The answer is to be an exact copy of the lines below running from the line with "0.11 -0.27 -0.30" down to the line with "0.09 -0.11 -0.06", both ends included, and nothing more.

**EXERCISE MATERIAL**
+-------+

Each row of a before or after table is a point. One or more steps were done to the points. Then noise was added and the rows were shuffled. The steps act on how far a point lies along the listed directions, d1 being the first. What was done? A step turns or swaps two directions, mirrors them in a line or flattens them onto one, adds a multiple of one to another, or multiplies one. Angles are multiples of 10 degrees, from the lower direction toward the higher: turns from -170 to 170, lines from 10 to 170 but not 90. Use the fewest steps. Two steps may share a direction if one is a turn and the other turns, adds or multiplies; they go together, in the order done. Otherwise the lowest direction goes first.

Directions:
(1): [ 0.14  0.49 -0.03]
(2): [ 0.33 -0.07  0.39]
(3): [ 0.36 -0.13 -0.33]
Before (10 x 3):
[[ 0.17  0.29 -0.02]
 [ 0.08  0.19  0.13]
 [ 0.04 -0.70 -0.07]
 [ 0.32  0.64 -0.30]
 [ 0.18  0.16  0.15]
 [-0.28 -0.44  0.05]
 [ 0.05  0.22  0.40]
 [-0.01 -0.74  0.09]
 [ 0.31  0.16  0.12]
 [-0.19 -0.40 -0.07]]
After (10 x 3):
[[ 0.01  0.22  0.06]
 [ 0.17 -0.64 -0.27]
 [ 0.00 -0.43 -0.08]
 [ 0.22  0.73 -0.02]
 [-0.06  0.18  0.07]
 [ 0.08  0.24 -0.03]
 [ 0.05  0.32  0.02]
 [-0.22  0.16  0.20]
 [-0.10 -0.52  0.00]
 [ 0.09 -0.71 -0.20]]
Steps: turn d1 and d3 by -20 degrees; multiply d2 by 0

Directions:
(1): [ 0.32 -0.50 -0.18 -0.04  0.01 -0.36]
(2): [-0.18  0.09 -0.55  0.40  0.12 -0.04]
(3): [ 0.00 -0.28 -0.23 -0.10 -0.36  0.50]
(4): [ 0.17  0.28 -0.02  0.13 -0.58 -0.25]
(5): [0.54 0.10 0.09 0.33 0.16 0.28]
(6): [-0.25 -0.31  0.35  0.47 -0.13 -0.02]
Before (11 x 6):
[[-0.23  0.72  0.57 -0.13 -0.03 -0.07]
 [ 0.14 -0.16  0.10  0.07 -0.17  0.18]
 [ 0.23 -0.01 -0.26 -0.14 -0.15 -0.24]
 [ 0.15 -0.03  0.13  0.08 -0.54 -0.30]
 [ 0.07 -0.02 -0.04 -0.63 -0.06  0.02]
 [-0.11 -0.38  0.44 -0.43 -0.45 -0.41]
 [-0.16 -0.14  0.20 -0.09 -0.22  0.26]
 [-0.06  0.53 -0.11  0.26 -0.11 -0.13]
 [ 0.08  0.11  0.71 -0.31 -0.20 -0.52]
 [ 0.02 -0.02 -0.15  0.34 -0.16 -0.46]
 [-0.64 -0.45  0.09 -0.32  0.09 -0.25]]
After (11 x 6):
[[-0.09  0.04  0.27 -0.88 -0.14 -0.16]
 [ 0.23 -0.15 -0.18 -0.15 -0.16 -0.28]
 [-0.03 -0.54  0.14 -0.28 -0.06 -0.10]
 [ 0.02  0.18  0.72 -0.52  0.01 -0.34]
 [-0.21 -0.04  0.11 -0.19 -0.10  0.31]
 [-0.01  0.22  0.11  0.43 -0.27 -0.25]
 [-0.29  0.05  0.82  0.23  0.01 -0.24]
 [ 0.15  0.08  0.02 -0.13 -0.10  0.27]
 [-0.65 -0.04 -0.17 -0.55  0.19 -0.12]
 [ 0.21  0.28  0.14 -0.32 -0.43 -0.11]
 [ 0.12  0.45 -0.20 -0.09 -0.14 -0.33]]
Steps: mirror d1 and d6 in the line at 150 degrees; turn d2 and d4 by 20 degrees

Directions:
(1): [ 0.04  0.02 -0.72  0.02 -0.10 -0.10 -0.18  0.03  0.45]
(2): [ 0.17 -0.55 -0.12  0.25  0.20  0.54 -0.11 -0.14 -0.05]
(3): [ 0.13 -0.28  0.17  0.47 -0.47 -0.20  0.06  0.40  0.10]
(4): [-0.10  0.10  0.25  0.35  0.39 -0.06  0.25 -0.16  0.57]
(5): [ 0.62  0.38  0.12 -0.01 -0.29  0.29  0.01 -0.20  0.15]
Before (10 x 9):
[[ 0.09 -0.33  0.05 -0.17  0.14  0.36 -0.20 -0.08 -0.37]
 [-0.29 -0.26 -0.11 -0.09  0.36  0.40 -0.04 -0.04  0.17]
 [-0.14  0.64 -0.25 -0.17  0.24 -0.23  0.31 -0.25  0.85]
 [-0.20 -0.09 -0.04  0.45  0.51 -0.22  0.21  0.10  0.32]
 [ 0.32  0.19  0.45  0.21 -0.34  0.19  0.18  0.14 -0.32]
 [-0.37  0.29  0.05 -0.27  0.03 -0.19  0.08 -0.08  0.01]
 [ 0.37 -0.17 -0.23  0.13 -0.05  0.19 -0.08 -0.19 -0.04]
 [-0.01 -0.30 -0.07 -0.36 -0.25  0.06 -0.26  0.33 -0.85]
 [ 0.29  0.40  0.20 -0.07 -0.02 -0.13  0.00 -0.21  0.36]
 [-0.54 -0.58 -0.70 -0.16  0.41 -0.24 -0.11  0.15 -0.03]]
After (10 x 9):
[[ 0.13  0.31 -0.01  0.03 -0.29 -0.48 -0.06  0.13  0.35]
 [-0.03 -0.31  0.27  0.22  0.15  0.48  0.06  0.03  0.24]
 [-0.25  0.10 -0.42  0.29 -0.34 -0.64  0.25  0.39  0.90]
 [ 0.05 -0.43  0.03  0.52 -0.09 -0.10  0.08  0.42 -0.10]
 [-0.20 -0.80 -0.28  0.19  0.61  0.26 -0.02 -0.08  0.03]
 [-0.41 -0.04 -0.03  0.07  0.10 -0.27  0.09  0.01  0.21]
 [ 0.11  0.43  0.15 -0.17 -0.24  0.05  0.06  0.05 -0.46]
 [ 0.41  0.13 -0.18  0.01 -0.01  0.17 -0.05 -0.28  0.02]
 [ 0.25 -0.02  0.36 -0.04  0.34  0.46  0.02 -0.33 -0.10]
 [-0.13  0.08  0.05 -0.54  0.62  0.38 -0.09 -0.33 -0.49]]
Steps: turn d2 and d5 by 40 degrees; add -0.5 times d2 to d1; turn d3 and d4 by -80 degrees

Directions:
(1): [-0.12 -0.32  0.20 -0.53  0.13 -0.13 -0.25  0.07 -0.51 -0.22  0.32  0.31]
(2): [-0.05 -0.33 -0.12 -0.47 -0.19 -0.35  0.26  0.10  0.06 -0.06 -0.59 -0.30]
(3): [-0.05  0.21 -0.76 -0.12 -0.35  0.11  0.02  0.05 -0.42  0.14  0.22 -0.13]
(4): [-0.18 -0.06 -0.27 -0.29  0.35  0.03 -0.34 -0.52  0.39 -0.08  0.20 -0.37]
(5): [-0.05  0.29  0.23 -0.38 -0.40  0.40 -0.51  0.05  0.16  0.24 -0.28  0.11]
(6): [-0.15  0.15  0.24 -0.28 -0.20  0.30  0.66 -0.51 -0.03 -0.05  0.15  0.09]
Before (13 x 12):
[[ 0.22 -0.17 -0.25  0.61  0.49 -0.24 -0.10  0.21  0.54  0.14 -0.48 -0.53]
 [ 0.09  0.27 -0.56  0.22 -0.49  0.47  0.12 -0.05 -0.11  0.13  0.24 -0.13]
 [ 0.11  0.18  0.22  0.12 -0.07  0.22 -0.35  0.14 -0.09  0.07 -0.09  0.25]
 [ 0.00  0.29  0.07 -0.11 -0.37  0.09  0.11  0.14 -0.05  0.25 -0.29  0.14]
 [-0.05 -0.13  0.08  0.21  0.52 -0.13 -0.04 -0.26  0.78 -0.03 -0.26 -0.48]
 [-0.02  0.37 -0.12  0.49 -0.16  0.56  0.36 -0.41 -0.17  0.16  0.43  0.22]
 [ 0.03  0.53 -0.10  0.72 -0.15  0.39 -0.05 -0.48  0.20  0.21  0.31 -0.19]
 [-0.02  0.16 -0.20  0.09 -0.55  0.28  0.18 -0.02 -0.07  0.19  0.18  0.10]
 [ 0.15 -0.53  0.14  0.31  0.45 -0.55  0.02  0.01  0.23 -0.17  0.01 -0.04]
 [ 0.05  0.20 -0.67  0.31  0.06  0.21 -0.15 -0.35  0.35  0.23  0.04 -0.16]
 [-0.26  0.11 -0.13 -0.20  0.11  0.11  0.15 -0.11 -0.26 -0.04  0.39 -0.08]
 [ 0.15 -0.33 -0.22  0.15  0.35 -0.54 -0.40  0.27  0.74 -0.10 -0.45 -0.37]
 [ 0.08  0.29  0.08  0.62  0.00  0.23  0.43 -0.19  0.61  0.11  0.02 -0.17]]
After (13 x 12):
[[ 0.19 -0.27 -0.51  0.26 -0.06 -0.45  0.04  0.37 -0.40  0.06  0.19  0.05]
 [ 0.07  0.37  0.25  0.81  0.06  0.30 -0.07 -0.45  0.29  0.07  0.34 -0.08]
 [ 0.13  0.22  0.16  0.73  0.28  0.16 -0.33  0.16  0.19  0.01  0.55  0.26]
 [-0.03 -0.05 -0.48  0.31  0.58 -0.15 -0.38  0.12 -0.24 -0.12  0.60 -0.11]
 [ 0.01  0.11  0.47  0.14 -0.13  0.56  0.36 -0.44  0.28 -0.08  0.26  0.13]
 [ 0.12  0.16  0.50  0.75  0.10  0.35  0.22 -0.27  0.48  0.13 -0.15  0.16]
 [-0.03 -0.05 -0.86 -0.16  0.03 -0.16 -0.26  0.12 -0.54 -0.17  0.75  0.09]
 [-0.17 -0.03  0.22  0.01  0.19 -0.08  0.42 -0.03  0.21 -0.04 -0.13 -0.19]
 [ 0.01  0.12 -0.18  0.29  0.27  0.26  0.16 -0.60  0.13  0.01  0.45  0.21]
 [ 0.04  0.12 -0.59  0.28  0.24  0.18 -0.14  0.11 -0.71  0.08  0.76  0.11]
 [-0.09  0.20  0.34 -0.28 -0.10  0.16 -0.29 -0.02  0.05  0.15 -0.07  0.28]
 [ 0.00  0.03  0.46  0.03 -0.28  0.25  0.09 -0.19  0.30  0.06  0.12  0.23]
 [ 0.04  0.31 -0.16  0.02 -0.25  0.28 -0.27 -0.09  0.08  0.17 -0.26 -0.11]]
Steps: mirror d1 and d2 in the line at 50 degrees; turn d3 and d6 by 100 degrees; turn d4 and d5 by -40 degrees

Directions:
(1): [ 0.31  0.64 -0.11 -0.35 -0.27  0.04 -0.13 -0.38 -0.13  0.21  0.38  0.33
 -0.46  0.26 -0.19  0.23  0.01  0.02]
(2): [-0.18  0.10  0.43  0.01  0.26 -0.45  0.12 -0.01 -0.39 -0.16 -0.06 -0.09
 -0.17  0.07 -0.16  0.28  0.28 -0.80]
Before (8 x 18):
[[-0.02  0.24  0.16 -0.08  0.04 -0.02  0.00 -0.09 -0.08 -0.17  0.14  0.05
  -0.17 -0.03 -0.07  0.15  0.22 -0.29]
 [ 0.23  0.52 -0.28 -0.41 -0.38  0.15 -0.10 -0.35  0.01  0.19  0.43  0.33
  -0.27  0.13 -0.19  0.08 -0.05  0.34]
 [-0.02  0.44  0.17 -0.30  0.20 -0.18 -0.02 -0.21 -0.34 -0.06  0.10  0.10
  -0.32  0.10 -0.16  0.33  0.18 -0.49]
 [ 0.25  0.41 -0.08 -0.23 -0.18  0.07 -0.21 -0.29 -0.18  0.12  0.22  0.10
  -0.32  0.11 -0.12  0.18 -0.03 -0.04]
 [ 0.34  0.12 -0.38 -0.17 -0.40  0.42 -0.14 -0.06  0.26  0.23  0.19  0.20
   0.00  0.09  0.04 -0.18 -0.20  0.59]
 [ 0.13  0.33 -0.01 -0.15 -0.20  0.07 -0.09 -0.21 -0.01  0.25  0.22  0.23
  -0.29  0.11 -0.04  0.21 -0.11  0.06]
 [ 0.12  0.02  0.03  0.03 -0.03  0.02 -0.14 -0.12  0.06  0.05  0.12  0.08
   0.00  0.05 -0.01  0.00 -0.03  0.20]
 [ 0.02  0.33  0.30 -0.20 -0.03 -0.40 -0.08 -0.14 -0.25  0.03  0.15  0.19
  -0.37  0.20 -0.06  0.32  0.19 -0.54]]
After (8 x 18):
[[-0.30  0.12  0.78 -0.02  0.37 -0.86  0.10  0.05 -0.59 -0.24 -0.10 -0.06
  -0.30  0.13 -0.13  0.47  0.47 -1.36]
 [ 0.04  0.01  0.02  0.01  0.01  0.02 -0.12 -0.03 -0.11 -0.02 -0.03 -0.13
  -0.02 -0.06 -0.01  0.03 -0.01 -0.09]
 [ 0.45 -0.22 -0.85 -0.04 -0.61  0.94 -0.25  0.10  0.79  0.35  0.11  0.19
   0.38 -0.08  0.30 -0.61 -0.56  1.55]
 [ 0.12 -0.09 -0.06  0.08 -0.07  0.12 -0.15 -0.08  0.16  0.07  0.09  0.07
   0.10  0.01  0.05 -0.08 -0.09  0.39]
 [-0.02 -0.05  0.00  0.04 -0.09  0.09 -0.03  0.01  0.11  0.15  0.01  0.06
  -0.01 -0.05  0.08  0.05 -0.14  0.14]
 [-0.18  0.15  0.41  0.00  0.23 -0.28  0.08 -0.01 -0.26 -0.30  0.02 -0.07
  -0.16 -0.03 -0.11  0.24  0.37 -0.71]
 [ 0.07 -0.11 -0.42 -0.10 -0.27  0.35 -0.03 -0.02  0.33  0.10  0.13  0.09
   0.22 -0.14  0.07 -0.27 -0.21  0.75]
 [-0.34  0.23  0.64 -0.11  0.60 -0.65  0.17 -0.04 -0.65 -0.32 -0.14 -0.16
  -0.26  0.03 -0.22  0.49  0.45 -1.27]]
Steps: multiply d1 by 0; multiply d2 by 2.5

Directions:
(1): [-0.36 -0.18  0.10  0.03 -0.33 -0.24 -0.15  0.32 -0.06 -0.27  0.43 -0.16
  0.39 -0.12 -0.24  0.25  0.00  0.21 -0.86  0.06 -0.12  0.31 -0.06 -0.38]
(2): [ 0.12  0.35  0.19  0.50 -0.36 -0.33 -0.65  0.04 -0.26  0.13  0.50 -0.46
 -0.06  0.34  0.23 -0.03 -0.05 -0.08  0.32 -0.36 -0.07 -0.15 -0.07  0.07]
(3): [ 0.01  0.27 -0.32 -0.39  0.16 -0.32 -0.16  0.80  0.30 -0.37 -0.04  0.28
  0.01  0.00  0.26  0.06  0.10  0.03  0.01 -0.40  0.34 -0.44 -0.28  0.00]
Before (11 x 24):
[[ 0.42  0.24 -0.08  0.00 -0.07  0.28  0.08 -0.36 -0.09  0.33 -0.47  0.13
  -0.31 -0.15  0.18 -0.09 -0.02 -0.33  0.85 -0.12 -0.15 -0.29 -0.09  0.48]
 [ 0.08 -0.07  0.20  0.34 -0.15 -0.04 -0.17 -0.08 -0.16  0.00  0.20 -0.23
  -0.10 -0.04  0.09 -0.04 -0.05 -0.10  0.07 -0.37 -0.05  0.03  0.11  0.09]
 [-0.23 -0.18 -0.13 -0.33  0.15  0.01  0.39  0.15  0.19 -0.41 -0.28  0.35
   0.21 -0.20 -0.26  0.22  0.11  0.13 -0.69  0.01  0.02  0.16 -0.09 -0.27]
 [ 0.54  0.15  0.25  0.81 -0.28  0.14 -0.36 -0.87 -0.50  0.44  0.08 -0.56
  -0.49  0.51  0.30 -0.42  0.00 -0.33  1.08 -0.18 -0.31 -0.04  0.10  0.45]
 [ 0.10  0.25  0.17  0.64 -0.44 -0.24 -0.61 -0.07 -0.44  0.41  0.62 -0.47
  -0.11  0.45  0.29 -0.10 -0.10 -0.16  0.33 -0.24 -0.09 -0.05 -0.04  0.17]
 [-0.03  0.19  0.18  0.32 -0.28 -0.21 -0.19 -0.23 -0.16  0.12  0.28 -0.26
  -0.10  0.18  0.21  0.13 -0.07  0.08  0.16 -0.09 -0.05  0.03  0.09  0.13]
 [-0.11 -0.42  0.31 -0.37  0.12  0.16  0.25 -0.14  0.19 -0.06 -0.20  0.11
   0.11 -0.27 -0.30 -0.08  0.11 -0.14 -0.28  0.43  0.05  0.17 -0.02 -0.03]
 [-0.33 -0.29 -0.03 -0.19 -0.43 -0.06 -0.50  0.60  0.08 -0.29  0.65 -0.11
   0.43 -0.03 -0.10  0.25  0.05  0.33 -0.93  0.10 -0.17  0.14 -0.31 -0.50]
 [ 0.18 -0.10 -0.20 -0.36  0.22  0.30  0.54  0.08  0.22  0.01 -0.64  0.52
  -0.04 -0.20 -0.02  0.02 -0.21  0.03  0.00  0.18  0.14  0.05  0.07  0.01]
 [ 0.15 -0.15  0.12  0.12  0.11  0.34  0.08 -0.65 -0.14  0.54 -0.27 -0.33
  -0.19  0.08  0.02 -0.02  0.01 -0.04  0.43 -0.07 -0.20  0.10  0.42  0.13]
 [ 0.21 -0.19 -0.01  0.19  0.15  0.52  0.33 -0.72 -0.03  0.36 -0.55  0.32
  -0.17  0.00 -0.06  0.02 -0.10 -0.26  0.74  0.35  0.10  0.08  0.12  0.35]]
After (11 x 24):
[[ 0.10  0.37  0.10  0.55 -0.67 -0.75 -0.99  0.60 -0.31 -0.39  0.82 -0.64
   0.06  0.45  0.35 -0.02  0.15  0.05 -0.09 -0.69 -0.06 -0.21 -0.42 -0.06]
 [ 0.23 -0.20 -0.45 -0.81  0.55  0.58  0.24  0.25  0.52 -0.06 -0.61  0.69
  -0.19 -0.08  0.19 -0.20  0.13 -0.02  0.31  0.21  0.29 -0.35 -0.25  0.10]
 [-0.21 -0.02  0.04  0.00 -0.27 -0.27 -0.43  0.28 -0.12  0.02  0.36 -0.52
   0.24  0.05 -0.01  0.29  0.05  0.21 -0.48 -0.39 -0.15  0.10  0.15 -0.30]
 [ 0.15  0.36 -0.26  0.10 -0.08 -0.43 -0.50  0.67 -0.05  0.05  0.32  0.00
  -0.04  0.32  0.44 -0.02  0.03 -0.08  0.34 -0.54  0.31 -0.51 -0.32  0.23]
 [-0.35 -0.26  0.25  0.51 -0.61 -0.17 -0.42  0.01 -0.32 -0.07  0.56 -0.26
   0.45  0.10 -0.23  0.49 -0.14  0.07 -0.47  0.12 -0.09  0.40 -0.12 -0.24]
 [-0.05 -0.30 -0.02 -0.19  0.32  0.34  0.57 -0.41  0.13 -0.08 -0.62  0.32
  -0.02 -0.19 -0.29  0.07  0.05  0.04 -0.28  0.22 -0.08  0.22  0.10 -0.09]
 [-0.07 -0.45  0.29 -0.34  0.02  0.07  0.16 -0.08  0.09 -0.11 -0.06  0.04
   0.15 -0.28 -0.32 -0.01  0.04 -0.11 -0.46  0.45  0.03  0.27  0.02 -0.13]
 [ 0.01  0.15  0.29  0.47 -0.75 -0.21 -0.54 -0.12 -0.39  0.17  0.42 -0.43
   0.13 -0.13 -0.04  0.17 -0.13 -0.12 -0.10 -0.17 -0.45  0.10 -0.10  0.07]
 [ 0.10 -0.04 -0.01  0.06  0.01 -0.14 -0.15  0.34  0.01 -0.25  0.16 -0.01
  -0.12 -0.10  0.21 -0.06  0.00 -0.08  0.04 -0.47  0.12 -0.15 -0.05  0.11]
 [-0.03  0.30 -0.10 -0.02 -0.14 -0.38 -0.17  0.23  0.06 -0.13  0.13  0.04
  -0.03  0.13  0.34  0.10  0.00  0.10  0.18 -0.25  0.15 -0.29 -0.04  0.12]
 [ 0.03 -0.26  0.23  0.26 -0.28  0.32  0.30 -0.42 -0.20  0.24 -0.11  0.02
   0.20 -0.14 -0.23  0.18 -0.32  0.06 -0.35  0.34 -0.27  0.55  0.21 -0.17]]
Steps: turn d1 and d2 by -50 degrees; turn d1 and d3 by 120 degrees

+-------+

**RESPONSE TO THE TASK**
   0.11 -0.27 -0.30 -0.08  0.11 -0.14 -0.28  0.43  0.05  0.17 -0.02 -0.03]
 [-0.33 -0.29 -0.03 -0.19 -0.43 -0.06 -0.50  0.60  0.08 -0.29  0.65 -0.11
   0.43 -0.03 -0.10  0.25  0.05  0.33 -0.93  0.10 -0.17  0.14 -0.31 -0.50]
 [ 0.18 -0.10 -0.20 -0.36  0.22  0.30  0.54  0.08  0.22  0.01 -0.64  0.52
  -0.04 -0.20 -0.02  0.02 -0.21  0.03  0.00  0.18  0.14  0.05  0.07  0.01]
 [ 0.15 -0.15  0.12  0.12  0.11  0.34  0.08 -0.65 -0.14  0.54 -0.27 -0.33
  -0.19  0.08  0.02 -0.02  0.01 -0.04  0.43 -0.07 -0.20  0.10  0.42  0.13]
 [ 0.21 -0.19 -0.01  0.19  0.15  0.52  0.33 -0.72 -0.03  0.36 -0.55  0.32
  -0.17  0.00 -0.06  0.02 -0.10 -0.26  0.74  0.35  0.10  0.08  0.12  0.35]]
After (11 x 24):
[[ 0.10  0.37  0.10  0.55 -0.67 -0.75 -0.99  0.60 -0.31 -0.39  0.82 -0.64
   0.06  0.45  0.35 -0.02  0.15  0.05 -0.09 -0.69 -0.06 -0.21 -0.42 -0.06]
 [ 0.23 -0.20 -0.45 -0.81  0.55  0.58  0.24  0.25  0.52 -0.06 -0.61  0.69
  -0.19 -0.08  0.19 -0.20  0.13 -0.02  0.31  0.21  0.29 -0.35 -0.25  0.10]
 [-0.21 -0.02  0.04  0.00 -0.27 -0.27 -0.43  0.28 -0.12  0.02  0.36 -0.52
   0.24  0.05 -0.01  0.29  0.05  0.21 -0.48 -0.39 -0.15  0.10  0.15 -0.30]
 [ 0.15  0.36 -0.26  0.10 -0.08 -0.43 -0.50  0.67 -0.05  0.05  0.32  0.00
  -0.04  0.32  0.44 -0.02  0.03 -0.08  0.34 -0.54  0.31 -0.51 -0.32  0.23]
 [-0.35 -0.26  0.25  0.51 -0.61 -0.17 -0.42  0.01 -0.32 -0.07  0.56 -0.26
   0.45  0.10 -0.23  0.49 -0.14  0.07 -0.47  0.12 -0.09  0.40 -0.12 -0.24]
 [-0.05 -0.30 -0.02 -0.19  0.32  0.34  0.57 -0.41  0.13 -0.08 -0.62  0.32
  -0.02 -0.19 -0.29  0.07  0.05  0.04 -0.28  0.22 -0.08  0.22  0.10 -0.09]
 [-0.07 -0.45  0.29 -0.34  0.02  0.07  0.16 -0.08  0.09 -0.11 -0.06  0.04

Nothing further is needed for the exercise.